** Given entries follows **
Rows are points. The window is the flat piece filled in between its corners: a triangle in 3 columns, a solid with four corners in 4, and so on. A path goes straight from each point to the next, and from the last back to the first. After which points does the path pass through the window?

Window:
[[ 36  37  14]
 [  1 -26   5]
 [ 23 -15  17]]
Path:
(1): [ -4 -19  37]
(2): [  9 -26 -17]
(3): [44 26  8]
(4): [10 49 28]
(5): [32 45 27]
(6): [59 14  4]
(7): [45  3 -5]
(8): [19 37 19]
Through the window after points: 1, 3

Window (4 x 4):
[[  0  33 -37 -22]
 [ 10   5 -36 -29]
 [-26 -11  36  12]
 [ 19   8  10  53]]
Path:
(1): [ 45  49 -31 -43]
(2): [ 5 16 28  9]
(3): [-15   0   7  26]
(4): [-15  11 -22  -7]
(5): [21 47 10  6]
(6): [31 21 12 19]
(7): [-12   1   0  67]
(8): [ 23 -11 -14  73]
(9): [ 8 22 25 22]
(10): [22 30 34 53]
(11): [ -5 -21 -26  44]
(12): [  0   3 -14  62]
(13): [19  8 19 21]
(14): [  3 -18  52  -5]
(15): [-32   3 -10  51]
(16): [-29  14 -29   6]
Through the window after points: 8, 12, 16

Window, 6 rows:
[[-12 -12 -19 -16 -22 -10]
 [ -2  15  10  -8   2  31]
 [ 66  21  -3 -14 -21   7]
 [-14 -65 -54  19  28 -46]
 [  1   2  -5 -20  18 -40]
 [ 23  46 -57 -21   8  46]]
Path:
(1): [ 51 -11  11 -40  59   1]
(2): [-39   8 -27   4 -22 -62]
(3): [ 23  28 -11  28 -37   8]
(4): [ 64  15 -14 -37   0  11]
(5): [ -4   2 -34 -71  46  -5]
(6): [ 10   0  15  32 -15 -56]
(7): [ -6 -31 -48  19  10 -43]
(8): [  7 -45 -10 -25  33  31]
(9): [  9 -32  -2 -29  25 -26]
(10): [-10  27 -27  10   2 -28]
(11): [ 14 -12  -6  18 -23 -14]
(12): [-14  -2 -14 -57  17  -3]
(13): [ 16  21  -4 -31   3  26]
(14): [  7  36  -2  23 -31  19]
(15): [ 10  23 -15  13  -9  -8]
(16): [ 20 -17  11 -41   5  41]
Through the window after points: 1, 3, 5, 7, 9, 15

Window, 6 rows:
[[-23   2  13  56 -27 -37]
 [-22  50 -36  24 -76 -12]
 [  9  24 -43  -7  25  31]
 [-20  15   9 -34  48   7]
 [-13 -29 -19 -20  26  28]
 [  7  22  16 -17   7  28]]
Path:
(1): [ 12  26   1  -8  -2 -19]
(2): [ 22  23 -37 -14 -31 -25]
(3): [-36  35 -25  24  14  54]
(4): [-44 -12 -13   2  11  34]
(5): [  2 -17 -15 -27  30  15]
(6): [ 24  34  14 -35  36 -41]
(7): [-34   6  -5   8  -1  34]
(8): [-33  29   2  40  12  43]
(9): [ -2   5 -37 -10   1  -1]
(10): [ 18  21 -20 -33 -15 -33]
(11): [-11  19  39   5  24  76]
(12): [-43  35 -34  10 -37  18]
Through the window after points: 2, 4, 6, 10, 12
** End of Given entries **
Exercise objective: Give every entry once more, exactly as it reads.

Solution to this task:
Rows are points. The window is the flat piece filled in between its corners: a triangle in 3 columns, a solid with four corners in 4, and so on. A path goes straight from each point to the next, and from the last back to the first. After which points does the path pass through the window?

Window:
[[ 36  37  14]
 [  1 -26   5]
 [ 23 -15  17]]
Path:
(1): [ -4 -19  37]
(2): [  9 -26 -17]
(3): [44 26  8]
(4): [10 49 28]
(5): [32 45 27]
(6): [59 14  4]
(7): [45  3 -5]
(8): [19 37 19]
Through the window after points: 1, 3

Window (4 x 4):
[[  0  33 -37 -22]
 [ 10   5 -36 -29]
 [-26 -11  36  12]
 [ 19   8  10  53]]
Path:
(1): [ 45  49 -31 -43]
(2): [ 5 16 28  9]
(3): [-15   0   7  26]
(4): [-15  11 -22  -7]
(5): [21 47 10  6]
(6): [31 21 12 19]
(7): [-12   1   0  67]
(8): [ 23 -11 -14  73]
(9): [ 8 22 25 22]
(10): [22 30 34 53]
(11): [ -5 -21 -26  44]
(12): [  0   3 -14  62]
(13): [19  8 19 21]
(14): [  3 -18  52  -5]
(15): [-32   3 -10  51]
(16): [-29  14 -29   6]
Through the window after points: 8, 12, 16

Window, 6 rows:
[[-12 -12 -19 -16 -22 -10]
 [ -2  15  10  -8   2  31]
 [ 66  21  -3 -14 -21   7]
 [-14 -65 -54  19  28 -46]
 [  1   2  -5 -20  18 -40]
 [ 23  46 -57 -21   8  46]]
Path:
(1): [ 51 -11  11 -40  59   1]
(2): [-39   8 -27   4 -22 -62]
(3): [ 23  28 -11  28 -37   8]
(4): [ 64  15 -14 -37   0  11]
(5): [ -4   2 -34 -71  46  -5]
(6): [ 10   0  15  32 -15 -56]
(7): [ -6 -31 -48  19  10 -43]
(8): [  7 -45 -10 -25  33  31]
(9): [  9 -32  -2 -29  25 -26]
(10): [-10  27 -27  10   2 -28]
(11): [ 14 -12  -6  18 -23 -14]
(12): [-14  -2 -14 -57  17  -3]
(13): [ 16  21  -4 -31   3  26]
(14): [  7  36  -2  23 -31  19]
(15): [ 10  23 -15  13  -9  -8]
(16): [ 20 -17  11 -41   5  41]
Through the window after points: 1, 3, 5, 7, 9, 15

Window, 6 rows:
[[-23   2  13  56 -27 -37]
 [-22  50 -36  24 -76 -12]
 [  9  24 -43  -7  25  31]
 [-20  15   9 -34  48   7]
 [-13 -29 -19 -20  26  28]
 [  7  22  16 -17   7  28]]
Path:
(1): [ 12  26   1  -8  -2 -19]
(2): [ 22  23 -37 -14 -31 -25]
(3): [-36  35 -25  24  14  54]
(4): [-44 -12 -13   2  11  34]
(5): [  2 -17 -15 -27  30  15]
(6): [ 24  34  14 -35  36 -41]
(7): [-34   6  -5   8  -1  34]
(8): [-33  29   2  40  12  43]
(9): [ -2   5 -37 -10   1  -1]
(10): [ 18  21 -20 -33 -15 -33]
(11): [-11  19  39   5  24  76]
(12): [-43  35 -34  10 -37  18]
Through the window after points: 2, 4, 6, 10, 12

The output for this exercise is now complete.